* [Task item] All the data beneath this line is to be reproduced exactly.

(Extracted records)
========================================

The rows below fall into families. The same turns and mirrors carry the whole set onto itself and the rows of a family onto each other. For each named row, which other rows are in its family? Write them in the order they are listed.
These 32 rows form 8 families of 4 rows each.
moti: [ -5  26  45 -11 -21  16  -4  11  24 -27  10   9   1  -3]
fanu: [ 18 -15   1  25 -24  19  10  -3   9  -1 -32   6  43  12]
vizi: [ 13 -27   1  30   2  16  15   0  28  17 -37  11  36 -13]
bopu: [ 30 -43   2   7   6  23   6   8  19   2 -21   1  44  -4]
vubip: [-28  20  47  25  -6   4 -12 -11  27 -27  13  27  -3   9]
zol: [ 16 -48  -5  10  -5   9  -1  -1  13 -11   0   4  55 -18]
Ruz: [-33  -5  39  39  -8  -2 -22  10   8 -27  14  21  -2  22]
namo: [ -9  10  31  -2  41  19 -23 -31   6  48  30  26 -10 -14]
Batod: [-19   3 -32  19   4   3  17  -1 -27  30  13 -28  -7   5]
zigo: [ -7   1 -30   6   8 -26   8 -17 -13  36  27 -28  18  14]
mize: [ -5 -13 -19   0   3 -12 -16 -44 -36  19  10 -32  12  -5]
Laz: [-17  -9  -8  17  24  -3  23 -31 -32  16  18 -38   9  -6]
zinis: [-25   8  42  23 -22  -5  -4  -1  17 -28  36  18  -5   9]
kad: [ -4   2  50  15   3 -24 -17  -6  14 -37  20  20 -13  10]
berez: [-16  -9 -33  29  23  -4  10 -13 -33  34   7 -17   5  -8]
Muti: [ 12  -2 -31  13   4 -13   1 -17 -14  40   6 -33 -11  -6]
sov: [  3  22  46  -8  38  35 -25 -14 -11  41  22   9  10 -16]
supok: [-18  -9  24 -15  47  24 -44  -6 -21  36  16  19  -6  -5]
Fep: [ 41 -30  10  17  -5   2  16  13  16  -1 -28  10  29  -5]
tataf: [-11  15 -22  19  19 -22   9 -25 -19  17  24 -36   4   5]
Fipe: [  1  -5  29 -18  45   8 -44  -6  -6  38  31  31  15  13]
dit: [ 12 -30  19   9 -11  -1   5  10   8   9 -25   7  63   6]
toda: [-25   2  53  -1  -4   2 -13   6   4 -38   8  30   2  16]
kem: [  2   0  37 -14  39  21 -41  -9 -17  40  12  30   9 -22]
Vem: [  2  -2  59  13   6  -8 -11  14  25 -26  30  23  -4  15]
ruf: [  2  15  38  19 -17   1 -19  17  16 -32  41  17  -2  -8]
nav: [ -1   9  14 -13  42  29 -40 -28  11  38  18  23  -4 -11]
Zoke: [-17   4  25 -33  39  -2 -41 -19   4  38  26  12  -3 -10]
rekes: [  5  10 -22  10  24 -28  28 -14  -8  32  24 -17 -12   6]
Dipuf: [-22   7  53 -22  18  20 -30 -25 -14  34   6  -4  -7 -20]
Ponim: [ 12 -28   0  25  -3   0   1  19  14  -8 -11   3  62  10]
fofek: [ 36 -16 -20  -7 -20   9  -4   0   3 -21  -9   0  38  -2]

Which other rows belong to the same family as Muti? fanu, toda, Zoke
Which other rows belong to the same family as namo? berez, Vem, Ponim
Which other rows belong to the same family as fofek? moti, mize, Dipuf
Which other rows belong to the same family as supok? vubip, zigo, Fep
Which other rows belong to the same family as kad? Batod, dit, nav
Which other rows belong to the same family as zol? Laz, sov, ruf
Which other rows belong to the same family as rekes? vizi, Ruz, Fipe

========================================

* [Exercise output]
The rows below fall into families. The same turns and mirrors carry the whole set onto itself and the rows of a family onto each other. For each named row, which other rows are in its family? Write them in the order they are listed.
These 32 rows form 8 families of 4 rows each.
moti: [ -5  26  45 -11 -21  16  -4  11  24 -27  10   9   1  -3]
fanu: [ 18 -15   1  25 -24  19  10  -3   9  -1 -32   6  43  12]
vizi: [ 13 -27   1  30   2  16  15   0  28  17 -37  11  36 -13]
bopu: [ 30 -43   2   7   6  23   6   8  19   2 -21   1  44  -4]
vubip: [-28  20  47  25  -6   4 -12 -11  27 -27  13  27  -3   9]
zol: [ 16 -48  -5  10  -5   9  -1  -1  13 -11   0   4  55 -18]
Ruz: [-33  -5  39  39  -8  -2 -22  10   8 -27  14  21  -2  22]
namo: [ -9  10  31  -2  41  19 -23 -31   6  48  30  26 -10 -14]
Batod: [-19   3 -32  19   4   3  17  -1 -27  30  13 -28  -7   5]
zigo: [ -7   1 -30   6   8 -26   8 -17 -13  36  27 -28  18  14]
mize: [ -5 -13 -19   0   3 -12 -16 -44 -36  19  10 -32  12  -5]
Laz: [-17  -9  -8  17  24  -3  23 -31 -32  16  18 -38   9  -6]
zinis: [-25   8  42  23 -22  -5  -4  -1  17 -28  36  18  -5   9]
kad: [ -4   2  50  15   3 -24 -17  -6  14 -37  20  20 -13  10]
berez: [-16  -9 -33  29  23  -4  10 -13 -33  34   7 -17   5  -8]
Muti: [ 12  -2 -31  13   4 -13   1 -17 -14  40   6 -33 -11  -6]
sov: [  3  22  46  -8  38  35 -25 -14 -11  41  22   9  10 -16]
supok: [-18  -9  24 -15  47  24 -44  -6 -21  36  16  19  -6  -5]
Fep: [ 41 -30  10  17  -5   2  16  13  16  -1 -28  10  29  -5]
tataf: [-11  15 -22  19  19 -22   9 -25 -19  17  24 -36   4   5]
Fipe: [  1  -5  29 -18  45   8 -44  -6  -6  38  31  31  15  13]
dit: [ 12 -30  19   9 -11  -1   5  10   8   9 -25   7  63   6]
toda: [-25   2  53  -1  -4   2 -13   6   4 -38   8  30   2  16]
kem: [  2   0  37 -14  39  21 -41  -9 -17  40  12  30   9 -22]
Vem: [  2  -2  59  13   6  -8 -11  14  25 -26  30  23  -4  15]
ruf: [  2  15  38  19 -17   1 -19  17  16 -32  41  17  -2  -8]
nav: [ -1   9  14 -13  42  29 -40 -28  11  38  18  23  -4 -11]
Zoke: [-17   4  25 -33  39  -2 -41 -19   4  38  26  12  -3 -10]
rekes: [  5  10 -22  10  24 -28  28 -14  -8  32  24 -17 -12   6]
Dipuf: [-22   7  53 -22  18  20 -30 -25 -14  34   6  -4  -7 -20]
Ponim: [ 12 -28   0  25  -3   0   1  19  14  -8 -11   3  62  10]
fofek: [ 36 -16 -20  -7 -20   9  -4   0   3 -21  -9   0  38  -2]

Which other rows belong to the same family as Muti? fanu, toda, Zoke
Which other rows belong to the same family as namo? berez, Vem, Ponim
Which other rows belong to the same family as fofek? moti, mize, Dipuf
Which other rows belong to the same family as supok? vubip, zigo, Fep
Which other rows belong to the same family as kad? Batod, dit, nav
Which other rows belong to the same family as zol? Laz, sov, ruf
Which other rows belong to the same family as rekes? vizi, Ruz, Fipe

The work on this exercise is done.